= Beginning of Section =

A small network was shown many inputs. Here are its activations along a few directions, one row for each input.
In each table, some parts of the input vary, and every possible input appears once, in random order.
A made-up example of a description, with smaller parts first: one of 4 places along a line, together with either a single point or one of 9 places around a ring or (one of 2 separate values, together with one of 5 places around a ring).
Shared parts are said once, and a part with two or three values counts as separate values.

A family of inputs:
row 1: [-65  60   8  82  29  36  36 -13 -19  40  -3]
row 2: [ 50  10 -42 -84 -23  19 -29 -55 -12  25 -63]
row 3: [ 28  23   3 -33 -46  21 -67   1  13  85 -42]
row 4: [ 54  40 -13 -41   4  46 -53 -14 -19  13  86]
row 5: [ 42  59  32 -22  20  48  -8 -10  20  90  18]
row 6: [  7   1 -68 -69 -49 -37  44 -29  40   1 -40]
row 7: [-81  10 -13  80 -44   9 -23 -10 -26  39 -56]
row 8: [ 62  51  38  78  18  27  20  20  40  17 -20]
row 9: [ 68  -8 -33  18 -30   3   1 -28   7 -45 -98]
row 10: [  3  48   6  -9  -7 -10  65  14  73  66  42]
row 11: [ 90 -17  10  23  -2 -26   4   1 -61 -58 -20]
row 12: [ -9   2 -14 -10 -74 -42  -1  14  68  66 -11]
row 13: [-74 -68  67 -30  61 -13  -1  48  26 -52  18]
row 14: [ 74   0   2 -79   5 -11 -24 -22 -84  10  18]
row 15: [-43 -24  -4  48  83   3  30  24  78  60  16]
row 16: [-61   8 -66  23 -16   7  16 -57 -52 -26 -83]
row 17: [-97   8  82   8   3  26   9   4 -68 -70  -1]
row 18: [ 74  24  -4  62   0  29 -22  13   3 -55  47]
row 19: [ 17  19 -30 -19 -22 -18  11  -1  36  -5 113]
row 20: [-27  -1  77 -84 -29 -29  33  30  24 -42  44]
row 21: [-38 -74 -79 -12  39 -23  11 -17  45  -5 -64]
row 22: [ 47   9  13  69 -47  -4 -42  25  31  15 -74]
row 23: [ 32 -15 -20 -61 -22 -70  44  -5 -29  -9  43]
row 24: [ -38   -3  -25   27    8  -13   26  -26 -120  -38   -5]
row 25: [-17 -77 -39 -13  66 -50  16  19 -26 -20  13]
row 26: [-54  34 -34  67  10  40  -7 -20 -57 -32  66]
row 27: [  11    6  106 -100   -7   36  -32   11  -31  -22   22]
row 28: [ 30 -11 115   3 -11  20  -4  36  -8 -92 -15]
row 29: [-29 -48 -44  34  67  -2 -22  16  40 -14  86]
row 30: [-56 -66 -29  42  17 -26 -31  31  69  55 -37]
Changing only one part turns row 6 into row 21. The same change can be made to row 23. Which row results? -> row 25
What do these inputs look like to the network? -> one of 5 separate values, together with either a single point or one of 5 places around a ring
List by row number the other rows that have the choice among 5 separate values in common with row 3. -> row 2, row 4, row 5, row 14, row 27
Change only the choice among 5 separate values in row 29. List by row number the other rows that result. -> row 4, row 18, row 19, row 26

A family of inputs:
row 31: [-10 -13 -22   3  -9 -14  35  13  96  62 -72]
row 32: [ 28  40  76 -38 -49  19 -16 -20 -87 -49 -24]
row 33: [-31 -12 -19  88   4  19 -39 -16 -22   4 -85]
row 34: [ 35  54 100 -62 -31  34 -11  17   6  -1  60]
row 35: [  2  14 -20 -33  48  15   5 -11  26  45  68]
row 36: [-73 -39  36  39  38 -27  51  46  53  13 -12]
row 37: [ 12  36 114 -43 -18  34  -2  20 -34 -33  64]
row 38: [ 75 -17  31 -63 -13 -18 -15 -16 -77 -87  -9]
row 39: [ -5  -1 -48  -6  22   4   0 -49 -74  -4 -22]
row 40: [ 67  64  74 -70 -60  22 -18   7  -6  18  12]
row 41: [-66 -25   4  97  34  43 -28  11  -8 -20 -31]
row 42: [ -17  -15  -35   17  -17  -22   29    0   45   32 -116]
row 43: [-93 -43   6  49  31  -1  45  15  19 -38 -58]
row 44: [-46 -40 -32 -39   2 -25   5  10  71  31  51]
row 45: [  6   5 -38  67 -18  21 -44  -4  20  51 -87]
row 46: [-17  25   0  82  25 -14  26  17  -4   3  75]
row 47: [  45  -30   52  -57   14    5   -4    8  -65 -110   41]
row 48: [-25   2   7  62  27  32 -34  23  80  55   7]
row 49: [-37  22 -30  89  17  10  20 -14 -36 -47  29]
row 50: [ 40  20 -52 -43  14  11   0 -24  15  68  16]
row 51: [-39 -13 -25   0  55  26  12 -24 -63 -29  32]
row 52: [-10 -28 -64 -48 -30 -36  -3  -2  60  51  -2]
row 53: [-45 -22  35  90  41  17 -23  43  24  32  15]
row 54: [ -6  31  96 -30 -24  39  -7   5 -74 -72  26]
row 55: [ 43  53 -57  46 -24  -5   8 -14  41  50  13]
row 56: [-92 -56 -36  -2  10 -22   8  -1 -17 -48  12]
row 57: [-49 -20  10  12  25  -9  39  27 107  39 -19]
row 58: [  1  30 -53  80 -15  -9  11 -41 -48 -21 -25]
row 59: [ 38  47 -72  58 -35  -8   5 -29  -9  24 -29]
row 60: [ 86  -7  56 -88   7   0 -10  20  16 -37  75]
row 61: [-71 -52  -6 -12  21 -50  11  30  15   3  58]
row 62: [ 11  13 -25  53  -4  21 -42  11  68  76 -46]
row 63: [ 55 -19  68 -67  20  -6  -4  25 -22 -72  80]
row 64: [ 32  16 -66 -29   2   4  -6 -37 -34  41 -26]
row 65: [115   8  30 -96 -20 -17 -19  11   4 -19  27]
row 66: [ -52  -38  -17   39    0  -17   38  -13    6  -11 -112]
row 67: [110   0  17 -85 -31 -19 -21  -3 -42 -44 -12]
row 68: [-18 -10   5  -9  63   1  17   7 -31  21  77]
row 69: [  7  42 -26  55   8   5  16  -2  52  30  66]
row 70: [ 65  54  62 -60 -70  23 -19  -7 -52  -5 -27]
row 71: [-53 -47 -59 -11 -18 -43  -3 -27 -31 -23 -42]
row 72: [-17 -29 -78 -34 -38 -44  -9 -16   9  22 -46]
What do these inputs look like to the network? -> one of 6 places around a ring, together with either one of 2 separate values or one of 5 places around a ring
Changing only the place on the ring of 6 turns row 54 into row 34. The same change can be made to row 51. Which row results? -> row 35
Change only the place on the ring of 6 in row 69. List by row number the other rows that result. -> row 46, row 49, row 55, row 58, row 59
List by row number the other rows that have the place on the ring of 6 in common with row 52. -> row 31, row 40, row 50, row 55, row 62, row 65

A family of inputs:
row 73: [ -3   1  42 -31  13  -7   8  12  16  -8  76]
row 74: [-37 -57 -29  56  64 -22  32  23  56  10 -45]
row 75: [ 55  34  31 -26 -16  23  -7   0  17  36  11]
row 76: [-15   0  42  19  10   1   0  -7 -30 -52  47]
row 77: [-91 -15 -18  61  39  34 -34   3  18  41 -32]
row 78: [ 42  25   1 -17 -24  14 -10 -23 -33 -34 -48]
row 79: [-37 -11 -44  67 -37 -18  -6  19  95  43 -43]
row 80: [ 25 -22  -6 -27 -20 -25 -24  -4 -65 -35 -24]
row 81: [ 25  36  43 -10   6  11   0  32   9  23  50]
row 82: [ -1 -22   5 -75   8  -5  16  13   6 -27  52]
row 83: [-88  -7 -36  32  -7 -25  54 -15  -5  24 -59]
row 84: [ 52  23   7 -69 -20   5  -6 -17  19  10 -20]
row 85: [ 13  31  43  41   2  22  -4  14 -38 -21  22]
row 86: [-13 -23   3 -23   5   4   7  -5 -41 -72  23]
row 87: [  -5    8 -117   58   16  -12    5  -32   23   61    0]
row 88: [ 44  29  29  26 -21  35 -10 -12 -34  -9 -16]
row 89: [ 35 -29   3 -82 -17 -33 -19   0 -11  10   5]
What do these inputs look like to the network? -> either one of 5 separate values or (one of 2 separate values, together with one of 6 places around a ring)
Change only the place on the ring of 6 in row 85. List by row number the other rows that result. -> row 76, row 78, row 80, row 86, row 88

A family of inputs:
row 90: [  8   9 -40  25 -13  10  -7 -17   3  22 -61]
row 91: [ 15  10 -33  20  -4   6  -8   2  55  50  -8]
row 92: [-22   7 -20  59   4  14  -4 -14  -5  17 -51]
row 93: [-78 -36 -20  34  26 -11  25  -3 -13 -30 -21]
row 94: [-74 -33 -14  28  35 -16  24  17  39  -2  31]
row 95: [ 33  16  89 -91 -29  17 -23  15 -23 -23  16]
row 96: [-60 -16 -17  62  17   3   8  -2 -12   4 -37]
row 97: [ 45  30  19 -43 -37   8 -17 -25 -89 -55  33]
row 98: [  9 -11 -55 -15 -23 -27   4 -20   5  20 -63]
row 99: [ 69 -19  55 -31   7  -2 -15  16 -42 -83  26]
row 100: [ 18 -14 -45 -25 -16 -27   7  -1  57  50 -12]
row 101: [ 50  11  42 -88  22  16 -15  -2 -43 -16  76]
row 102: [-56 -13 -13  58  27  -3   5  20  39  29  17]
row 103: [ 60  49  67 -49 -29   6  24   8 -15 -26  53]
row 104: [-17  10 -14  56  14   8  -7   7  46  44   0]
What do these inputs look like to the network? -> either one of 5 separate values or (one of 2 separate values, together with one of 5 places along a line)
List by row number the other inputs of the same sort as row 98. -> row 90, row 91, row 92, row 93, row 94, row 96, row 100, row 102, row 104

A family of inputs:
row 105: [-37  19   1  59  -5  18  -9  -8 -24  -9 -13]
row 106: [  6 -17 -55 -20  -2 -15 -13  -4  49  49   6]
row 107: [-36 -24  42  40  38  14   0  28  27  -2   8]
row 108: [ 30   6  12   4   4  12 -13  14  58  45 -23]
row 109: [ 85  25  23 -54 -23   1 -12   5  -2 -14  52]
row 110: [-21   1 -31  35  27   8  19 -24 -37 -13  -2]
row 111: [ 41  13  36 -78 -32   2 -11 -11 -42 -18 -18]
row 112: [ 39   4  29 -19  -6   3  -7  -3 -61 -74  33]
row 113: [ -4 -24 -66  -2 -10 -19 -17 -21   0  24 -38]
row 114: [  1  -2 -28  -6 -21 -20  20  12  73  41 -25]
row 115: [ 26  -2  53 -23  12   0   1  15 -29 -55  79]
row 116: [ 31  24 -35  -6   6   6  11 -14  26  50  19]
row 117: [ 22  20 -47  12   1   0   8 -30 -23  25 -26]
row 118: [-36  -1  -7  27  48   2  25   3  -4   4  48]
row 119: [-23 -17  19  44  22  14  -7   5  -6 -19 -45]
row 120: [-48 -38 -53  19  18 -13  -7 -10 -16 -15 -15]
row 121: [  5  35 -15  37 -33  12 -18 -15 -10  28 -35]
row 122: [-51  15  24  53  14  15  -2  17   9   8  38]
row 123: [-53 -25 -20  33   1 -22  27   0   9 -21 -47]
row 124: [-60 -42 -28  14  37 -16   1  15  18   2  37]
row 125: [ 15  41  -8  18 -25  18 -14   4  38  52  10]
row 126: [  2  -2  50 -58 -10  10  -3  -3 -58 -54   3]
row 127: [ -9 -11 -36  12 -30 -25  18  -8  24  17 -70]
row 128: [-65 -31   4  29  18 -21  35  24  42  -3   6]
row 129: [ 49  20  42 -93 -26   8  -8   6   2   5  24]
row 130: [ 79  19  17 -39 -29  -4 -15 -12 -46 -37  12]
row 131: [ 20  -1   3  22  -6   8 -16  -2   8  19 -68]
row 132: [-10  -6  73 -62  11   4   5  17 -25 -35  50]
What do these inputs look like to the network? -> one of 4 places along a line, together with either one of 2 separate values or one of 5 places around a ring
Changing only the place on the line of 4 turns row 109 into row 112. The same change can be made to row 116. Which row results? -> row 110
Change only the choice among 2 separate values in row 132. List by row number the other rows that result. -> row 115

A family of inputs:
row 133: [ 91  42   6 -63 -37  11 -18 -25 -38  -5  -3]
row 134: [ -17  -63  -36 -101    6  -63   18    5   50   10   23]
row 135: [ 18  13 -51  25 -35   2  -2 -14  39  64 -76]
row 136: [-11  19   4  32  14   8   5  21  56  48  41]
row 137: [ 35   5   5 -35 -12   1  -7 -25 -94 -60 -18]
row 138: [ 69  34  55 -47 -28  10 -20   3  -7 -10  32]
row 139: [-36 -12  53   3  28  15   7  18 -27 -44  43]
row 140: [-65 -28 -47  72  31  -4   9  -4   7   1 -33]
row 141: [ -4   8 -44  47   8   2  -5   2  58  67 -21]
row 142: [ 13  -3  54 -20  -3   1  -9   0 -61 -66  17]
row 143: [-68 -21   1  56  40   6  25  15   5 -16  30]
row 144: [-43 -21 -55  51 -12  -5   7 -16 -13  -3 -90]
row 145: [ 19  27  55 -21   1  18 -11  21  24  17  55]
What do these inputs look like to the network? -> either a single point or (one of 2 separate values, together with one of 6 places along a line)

= End of Section =

What you need to do:
Within the material above, output exactly the lines from the one with "row 116: [ 31" through the one with "row 132: [-10", end lines included, and nothing besides.

Task solution:
row 116: [ 31  24 -35  -6   6   6  11 -14  26  50  19]
row 117: [ 22  20 -47  12   1   0   8 -30 -23  25 -26]
row 118: [-36  -1  -7  27  48   2  25   3  -4   4  48]
row 119: [-23 -17  19  44  22  14  -7   5  -6 -19 -45]
row 120: [-48 -38 -53  19  18 -13  -7 -10 -16 -15 -15]
row 121: [  5  35 -15  37 -33  12 -18 -15 -10  28 -35]
row 122: [-51  15  24  53  14  15  -2  17   9   8  38]
row 123: [-53 -25 -20  33   1 -22  27   0   9 -21 -47]
row 124: [-60 -42 -28  14  37 -16   1  15  18   2  37]
row 125: [ 15  41  -8  18 -25  18 -14   4  38  52  10]
row 126: [  2  -2  50 -58 -10  10  -3  -3 -58 -54   3]
row 127: [ -9 -11 -36  12 -30 -25  18  -8  24  17 -70]
row 128: [-65 -31   4  29  18 -21  35  24  42  -3   6]
row 129: [ 49  20  42 -93 -26   8  -8   6   2   5  24]
row 130: [ 79  19  17 -39 -29  -4 -15 -12 -46 -37  12]
row 131: [ 20  -1   3  22  -6   8 -16  -2   8  19 -68]
row 132: [-10  -6  73 -62  11   4   5  17 -25 -35  50]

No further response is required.